▶ **Dataset records**

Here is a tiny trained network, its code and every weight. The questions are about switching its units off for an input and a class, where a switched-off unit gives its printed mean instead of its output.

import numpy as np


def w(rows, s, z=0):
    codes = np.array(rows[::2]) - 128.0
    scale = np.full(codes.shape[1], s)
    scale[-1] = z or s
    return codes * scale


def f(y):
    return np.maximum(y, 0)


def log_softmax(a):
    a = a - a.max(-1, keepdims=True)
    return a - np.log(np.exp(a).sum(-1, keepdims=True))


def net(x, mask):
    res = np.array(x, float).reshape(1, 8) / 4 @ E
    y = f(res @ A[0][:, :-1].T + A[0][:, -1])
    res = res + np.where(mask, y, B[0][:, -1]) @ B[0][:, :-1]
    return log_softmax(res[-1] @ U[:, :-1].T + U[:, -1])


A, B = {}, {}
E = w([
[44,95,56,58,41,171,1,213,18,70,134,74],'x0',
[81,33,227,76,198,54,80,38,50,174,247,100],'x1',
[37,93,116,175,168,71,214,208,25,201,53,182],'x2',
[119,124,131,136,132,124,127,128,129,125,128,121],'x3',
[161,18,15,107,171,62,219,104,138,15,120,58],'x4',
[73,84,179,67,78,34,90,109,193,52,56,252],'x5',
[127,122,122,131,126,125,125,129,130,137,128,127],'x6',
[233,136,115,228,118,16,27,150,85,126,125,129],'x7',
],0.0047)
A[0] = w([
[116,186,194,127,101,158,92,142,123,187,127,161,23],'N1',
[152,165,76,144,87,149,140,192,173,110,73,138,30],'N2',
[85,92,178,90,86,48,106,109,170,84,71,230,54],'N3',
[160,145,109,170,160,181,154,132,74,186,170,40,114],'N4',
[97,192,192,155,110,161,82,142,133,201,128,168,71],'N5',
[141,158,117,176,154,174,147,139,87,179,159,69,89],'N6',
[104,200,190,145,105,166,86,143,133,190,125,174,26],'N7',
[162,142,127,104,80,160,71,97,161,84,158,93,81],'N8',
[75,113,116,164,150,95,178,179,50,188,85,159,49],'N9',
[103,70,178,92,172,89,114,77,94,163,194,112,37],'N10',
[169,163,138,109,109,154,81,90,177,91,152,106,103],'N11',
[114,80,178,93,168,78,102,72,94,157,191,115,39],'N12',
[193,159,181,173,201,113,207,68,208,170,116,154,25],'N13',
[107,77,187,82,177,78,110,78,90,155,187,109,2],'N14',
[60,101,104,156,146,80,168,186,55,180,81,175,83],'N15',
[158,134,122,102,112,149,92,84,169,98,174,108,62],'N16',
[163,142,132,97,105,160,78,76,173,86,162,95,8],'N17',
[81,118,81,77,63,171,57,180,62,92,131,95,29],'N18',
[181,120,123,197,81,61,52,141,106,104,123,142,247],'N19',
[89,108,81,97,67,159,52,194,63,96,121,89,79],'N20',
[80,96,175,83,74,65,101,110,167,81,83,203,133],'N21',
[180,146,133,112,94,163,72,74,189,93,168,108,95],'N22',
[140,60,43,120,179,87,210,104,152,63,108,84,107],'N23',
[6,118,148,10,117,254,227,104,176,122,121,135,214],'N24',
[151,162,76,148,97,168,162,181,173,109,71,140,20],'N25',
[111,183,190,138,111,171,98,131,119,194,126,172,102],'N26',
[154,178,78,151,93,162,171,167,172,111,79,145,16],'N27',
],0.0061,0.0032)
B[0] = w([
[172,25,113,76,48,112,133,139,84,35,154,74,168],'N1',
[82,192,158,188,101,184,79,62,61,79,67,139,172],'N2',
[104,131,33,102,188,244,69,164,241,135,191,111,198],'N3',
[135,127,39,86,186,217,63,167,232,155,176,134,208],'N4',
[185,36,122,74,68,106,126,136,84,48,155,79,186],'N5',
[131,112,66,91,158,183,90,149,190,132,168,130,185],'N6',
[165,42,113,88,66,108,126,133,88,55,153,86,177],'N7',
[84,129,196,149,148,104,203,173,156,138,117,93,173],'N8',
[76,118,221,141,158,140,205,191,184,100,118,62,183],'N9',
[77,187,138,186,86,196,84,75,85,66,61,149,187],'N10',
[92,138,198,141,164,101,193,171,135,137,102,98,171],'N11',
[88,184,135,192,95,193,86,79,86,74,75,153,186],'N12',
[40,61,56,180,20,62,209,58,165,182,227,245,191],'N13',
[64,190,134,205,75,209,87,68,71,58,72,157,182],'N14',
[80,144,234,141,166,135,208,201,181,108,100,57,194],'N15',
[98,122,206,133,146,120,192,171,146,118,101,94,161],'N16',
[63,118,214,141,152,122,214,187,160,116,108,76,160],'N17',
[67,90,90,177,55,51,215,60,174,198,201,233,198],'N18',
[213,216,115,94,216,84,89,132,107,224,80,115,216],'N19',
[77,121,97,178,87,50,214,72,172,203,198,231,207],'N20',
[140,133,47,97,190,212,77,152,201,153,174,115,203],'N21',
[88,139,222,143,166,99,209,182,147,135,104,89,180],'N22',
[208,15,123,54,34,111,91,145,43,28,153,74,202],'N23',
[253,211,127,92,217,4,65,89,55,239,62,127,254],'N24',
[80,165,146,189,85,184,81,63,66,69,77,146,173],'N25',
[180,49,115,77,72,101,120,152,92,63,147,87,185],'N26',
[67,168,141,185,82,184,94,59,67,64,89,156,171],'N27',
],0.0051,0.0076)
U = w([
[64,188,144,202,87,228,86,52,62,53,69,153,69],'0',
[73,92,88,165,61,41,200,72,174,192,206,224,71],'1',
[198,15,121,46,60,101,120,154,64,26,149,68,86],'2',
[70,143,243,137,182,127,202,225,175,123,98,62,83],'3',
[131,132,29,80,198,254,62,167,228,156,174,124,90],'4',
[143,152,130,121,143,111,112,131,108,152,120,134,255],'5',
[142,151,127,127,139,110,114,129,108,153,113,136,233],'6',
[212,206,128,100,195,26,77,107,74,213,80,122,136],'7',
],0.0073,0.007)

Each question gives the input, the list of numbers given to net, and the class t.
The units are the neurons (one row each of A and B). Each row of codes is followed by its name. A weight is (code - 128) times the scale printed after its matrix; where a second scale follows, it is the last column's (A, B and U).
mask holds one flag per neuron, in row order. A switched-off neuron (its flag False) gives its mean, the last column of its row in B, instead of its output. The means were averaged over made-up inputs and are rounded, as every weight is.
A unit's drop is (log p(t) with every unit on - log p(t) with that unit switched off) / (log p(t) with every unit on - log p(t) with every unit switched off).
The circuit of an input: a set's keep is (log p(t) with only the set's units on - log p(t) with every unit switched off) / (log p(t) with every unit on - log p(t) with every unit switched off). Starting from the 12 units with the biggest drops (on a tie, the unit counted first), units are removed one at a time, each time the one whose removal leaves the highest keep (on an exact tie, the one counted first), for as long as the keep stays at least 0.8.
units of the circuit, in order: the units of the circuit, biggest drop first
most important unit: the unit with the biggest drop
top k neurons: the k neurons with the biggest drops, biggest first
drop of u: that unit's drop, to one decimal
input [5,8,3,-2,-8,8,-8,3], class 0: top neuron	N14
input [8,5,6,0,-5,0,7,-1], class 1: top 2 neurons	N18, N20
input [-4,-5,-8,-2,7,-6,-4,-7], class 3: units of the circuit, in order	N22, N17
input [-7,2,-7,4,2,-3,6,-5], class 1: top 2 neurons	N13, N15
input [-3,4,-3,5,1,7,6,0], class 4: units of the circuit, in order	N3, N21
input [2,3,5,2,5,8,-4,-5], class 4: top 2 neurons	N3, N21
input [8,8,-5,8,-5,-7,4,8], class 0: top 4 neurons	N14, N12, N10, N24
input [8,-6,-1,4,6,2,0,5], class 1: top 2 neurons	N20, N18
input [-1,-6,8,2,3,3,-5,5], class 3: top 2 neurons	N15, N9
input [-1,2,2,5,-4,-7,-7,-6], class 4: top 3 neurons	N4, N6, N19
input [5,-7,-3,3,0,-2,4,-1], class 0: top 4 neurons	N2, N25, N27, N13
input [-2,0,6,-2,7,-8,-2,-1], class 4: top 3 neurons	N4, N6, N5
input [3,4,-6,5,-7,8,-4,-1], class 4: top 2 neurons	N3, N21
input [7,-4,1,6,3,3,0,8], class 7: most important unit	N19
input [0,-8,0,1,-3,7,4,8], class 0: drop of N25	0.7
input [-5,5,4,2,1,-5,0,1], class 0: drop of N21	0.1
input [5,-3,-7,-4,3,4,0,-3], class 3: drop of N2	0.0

▶ **Exercise brief**
Lines in the records that hold "codes" should be tallied, with the total given on its own.

▶ **Task output**
4